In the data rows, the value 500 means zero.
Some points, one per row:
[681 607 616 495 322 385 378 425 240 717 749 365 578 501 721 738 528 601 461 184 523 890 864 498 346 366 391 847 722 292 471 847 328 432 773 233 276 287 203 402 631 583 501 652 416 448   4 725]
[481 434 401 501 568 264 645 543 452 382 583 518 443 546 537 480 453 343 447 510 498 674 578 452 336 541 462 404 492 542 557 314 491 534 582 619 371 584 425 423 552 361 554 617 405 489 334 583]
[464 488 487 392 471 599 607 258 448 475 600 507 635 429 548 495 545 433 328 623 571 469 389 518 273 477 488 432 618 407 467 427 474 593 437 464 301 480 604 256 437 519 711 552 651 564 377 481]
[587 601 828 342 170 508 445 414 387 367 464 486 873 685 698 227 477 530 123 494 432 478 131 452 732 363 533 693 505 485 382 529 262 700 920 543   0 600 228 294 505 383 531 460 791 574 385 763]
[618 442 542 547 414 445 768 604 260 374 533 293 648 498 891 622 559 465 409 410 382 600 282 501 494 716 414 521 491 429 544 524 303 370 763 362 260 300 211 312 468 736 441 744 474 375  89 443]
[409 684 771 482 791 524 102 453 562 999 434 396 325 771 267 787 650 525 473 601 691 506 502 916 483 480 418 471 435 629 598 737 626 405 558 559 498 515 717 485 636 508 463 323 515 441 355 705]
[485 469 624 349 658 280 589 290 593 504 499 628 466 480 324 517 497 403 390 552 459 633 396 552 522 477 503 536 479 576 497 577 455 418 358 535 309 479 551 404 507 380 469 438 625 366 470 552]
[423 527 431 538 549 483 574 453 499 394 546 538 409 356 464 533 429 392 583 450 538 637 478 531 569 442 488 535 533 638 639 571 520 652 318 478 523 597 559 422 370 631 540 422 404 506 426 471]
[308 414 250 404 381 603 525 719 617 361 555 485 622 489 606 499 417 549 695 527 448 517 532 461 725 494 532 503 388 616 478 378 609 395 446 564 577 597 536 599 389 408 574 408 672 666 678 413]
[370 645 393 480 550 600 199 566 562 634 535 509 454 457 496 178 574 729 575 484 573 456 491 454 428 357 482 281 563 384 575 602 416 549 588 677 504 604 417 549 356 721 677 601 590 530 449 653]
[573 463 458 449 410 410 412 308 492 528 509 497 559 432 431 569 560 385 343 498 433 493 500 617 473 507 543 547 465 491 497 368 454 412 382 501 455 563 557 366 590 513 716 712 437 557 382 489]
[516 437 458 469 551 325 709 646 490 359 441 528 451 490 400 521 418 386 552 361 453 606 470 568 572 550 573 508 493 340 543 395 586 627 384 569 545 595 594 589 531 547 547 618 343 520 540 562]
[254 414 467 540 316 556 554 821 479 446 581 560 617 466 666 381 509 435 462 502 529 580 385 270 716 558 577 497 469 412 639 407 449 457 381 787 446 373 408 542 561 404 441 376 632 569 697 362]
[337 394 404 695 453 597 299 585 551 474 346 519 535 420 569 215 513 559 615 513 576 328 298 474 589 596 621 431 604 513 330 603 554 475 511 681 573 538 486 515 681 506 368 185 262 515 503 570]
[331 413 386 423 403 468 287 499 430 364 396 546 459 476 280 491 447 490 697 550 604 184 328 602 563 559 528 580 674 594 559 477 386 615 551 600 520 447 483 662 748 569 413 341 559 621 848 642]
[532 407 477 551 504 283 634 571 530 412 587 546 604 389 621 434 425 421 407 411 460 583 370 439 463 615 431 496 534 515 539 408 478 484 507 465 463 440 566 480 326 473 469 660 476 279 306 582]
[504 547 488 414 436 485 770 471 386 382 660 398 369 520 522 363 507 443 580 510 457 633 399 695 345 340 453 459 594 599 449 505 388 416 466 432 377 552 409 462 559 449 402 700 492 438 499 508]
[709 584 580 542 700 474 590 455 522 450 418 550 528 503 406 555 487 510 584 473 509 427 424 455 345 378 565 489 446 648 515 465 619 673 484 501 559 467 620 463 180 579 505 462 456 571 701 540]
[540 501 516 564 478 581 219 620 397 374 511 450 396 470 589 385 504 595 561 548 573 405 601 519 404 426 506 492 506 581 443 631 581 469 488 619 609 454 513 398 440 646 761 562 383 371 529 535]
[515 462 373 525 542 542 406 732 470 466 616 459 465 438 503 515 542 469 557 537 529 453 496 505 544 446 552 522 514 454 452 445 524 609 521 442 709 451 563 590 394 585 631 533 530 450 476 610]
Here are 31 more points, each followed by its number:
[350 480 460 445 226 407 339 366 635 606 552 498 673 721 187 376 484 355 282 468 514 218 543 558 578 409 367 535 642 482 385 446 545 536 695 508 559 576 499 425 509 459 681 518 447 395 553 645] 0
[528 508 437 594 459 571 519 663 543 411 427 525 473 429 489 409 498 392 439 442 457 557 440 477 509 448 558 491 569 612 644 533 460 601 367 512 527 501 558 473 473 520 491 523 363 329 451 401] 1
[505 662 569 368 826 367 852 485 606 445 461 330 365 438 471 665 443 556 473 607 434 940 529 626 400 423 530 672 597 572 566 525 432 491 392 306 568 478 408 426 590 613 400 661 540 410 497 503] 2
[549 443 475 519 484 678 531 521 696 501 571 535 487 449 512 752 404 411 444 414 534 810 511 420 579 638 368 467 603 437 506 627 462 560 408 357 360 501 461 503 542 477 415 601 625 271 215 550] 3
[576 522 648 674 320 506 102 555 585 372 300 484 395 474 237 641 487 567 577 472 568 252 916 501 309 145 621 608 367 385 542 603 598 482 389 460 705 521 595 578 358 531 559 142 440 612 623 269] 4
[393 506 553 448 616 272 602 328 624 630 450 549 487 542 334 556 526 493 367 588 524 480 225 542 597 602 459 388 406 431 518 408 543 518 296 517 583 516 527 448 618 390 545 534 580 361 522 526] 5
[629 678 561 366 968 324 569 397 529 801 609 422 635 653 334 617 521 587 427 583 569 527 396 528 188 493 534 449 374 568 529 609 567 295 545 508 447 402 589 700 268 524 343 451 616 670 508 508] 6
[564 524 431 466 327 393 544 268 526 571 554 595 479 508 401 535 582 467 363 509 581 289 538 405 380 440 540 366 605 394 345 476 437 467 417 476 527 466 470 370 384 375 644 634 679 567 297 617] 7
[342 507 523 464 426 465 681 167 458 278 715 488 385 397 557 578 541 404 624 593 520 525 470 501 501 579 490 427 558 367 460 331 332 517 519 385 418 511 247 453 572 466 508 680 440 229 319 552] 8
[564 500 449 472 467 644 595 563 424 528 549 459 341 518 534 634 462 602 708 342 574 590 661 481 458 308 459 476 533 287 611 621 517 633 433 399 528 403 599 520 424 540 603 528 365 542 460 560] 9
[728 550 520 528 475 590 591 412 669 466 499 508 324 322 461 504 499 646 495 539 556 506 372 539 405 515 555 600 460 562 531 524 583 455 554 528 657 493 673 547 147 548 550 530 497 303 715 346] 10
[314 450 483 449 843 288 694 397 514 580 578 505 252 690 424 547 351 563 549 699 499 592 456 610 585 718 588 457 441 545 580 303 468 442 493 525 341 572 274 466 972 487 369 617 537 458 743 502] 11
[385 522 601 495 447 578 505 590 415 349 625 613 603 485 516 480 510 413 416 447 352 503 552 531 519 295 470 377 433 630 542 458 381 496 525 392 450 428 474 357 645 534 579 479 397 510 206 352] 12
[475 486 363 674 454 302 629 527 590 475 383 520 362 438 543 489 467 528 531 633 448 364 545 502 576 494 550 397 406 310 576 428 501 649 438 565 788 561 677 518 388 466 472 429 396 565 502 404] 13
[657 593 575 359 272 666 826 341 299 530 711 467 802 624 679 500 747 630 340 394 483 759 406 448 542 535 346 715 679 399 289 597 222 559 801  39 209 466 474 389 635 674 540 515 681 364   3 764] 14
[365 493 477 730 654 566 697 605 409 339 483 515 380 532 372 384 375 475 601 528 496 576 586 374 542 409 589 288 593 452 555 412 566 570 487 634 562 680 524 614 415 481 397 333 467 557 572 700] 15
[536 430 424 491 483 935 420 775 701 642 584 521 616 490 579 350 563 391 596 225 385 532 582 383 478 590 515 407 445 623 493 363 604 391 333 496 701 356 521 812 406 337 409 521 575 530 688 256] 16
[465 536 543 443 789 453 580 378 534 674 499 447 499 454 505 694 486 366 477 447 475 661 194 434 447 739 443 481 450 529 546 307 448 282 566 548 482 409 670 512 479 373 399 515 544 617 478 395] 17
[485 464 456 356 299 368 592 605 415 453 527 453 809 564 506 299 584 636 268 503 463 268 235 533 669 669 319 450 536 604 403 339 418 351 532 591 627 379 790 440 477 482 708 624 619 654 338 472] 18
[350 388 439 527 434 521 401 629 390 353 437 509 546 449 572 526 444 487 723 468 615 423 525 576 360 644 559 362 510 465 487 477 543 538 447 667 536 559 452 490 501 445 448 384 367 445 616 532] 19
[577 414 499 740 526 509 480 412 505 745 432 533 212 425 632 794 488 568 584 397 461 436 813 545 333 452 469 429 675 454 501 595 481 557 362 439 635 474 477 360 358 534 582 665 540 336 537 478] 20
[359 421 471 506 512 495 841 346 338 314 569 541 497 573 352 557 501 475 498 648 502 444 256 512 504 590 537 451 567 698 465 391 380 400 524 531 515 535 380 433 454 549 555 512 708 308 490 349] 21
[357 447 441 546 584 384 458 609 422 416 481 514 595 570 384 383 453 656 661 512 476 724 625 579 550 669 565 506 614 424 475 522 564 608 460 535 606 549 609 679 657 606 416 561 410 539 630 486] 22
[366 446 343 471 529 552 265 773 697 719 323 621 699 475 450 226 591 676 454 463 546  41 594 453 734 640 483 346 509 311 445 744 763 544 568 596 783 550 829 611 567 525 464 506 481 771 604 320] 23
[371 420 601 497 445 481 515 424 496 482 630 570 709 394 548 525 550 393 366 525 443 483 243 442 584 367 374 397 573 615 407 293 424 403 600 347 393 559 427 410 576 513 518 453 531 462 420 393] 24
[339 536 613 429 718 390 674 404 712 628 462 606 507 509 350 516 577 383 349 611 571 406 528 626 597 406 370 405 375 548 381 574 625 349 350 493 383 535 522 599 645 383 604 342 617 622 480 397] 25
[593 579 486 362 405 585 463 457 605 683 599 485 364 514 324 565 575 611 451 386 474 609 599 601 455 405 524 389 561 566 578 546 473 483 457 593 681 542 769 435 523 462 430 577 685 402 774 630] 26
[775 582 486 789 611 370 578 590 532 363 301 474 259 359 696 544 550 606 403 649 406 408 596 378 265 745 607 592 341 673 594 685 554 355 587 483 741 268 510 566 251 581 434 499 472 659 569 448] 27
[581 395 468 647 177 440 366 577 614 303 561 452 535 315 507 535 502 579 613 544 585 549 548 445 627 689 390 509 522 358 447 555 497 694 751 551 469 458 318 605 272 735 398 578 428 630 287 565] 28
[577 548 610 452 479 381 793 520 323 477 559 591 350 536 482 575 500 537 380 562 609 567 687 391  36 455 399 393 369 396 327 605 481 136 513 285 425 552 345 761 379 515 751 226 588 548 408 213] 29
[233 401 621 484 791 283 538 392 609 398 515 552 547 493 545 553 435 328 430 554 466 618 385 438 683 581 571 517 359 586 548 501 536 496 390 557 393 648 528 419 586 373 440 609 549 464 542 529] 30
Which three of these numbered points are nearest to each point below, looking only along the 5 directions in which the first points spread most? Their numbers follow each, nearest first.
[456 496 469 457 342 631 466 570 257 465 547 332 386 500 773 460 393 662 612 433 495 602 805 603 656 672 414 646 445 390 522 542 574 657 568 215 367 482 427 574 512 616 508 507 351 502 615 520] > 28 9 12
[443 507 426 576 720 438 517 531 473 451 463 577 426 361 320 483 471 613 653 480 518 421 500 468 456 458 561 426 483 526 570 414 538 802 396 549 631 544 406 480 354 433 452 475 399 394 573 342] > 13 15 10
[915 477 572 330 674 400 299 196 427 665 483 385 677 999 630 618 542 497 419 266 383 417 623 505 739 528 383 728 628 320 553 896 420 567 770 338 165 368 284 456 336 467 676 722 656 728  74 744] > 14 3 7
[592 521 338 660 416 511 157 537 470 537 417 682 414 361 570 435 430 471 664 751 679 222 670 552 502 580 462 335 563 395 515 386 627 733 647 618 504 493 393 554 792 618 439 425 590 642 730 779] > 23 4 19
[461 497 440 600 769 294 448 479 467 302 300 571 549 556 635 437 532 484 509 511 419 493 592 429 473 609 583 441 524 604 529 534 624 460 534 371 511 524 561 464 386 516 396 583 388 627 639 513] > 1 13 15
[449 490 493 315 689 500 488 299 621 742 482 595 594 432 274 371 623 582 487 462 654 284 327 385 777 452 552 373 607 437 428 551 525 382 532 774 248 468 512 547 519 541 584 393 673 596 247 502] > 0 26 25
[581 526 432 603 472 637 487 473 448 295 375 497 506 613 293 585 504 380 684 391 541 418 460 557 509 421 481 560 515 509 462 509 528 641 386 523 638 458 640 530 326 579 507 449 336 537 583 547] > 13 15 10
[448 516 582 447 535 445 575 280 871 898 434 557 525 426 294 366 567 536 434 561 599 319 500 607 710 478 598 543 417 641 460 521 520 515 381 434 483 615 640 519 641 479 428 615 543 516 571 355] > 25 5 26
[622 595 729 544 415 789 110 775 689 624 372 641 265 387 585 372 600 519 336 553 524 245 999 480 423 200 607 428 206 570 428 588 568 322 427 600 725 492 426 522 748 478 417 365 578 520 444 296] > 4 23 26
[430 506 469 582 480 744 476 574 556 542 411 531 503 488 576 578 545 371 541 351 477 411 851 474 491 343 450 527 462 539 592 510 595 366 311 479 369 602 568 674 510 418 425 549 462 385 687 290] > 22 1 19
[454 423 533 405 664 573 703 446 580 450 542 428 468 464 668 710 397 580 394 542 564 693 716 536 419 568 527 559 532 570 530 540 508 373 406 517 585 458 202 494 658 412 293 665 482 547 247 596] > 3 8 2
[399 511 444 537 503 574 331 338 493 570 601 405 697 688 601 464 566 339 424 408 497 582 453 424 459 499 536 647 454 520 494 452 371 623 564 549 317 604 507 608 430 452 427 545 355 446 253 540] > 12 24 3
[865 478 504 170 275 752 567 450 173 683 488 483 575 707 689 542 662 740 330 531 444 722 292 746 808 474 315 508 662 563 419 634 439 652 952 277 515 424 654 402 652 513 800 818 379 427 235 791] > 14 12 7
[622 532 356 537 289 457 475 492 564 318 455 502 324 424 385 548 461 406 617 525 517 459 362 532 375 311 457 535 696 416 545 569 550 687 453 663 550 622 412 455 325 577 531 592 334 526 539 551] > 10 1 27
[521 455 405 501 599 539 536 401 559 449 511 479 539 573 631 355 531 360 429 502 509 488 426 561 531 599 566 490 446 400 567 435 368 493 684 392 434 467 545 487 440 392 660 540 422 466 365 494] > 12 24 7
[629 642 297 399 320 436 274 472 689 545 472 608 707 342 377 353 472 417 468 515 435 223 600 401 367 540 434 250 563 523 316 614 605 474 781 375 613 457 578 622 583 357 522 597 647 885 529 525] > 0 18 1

■ ■ ■ ■ ■ ■ ■

Your task is to transcribe, with no changes, only the lines of the listing above that lie between the line holding "[475 486 363" and the line holding "[657 593 575", inclusive.

**SOLUTION FOR THIS EXERCISE:**
[475 486 363 674 454 302 629 527 590 475 383 520 362 438 543 489 467 528 531 633 448 364 545 502 576 494 550 397 406 310 576 428 501 649 438 565 788 561 677 518 388 466 472 429 396 565 502 404] 13
[657 593 575 359 272 666 826 341 299 530 711 467 802 624 679 500 747 630 340 394 483 759 406 448 542 535 346 715 679 399 289 597 222 559 801  39 209 466 474 389 635 674 540 515 681 364   3 764] 14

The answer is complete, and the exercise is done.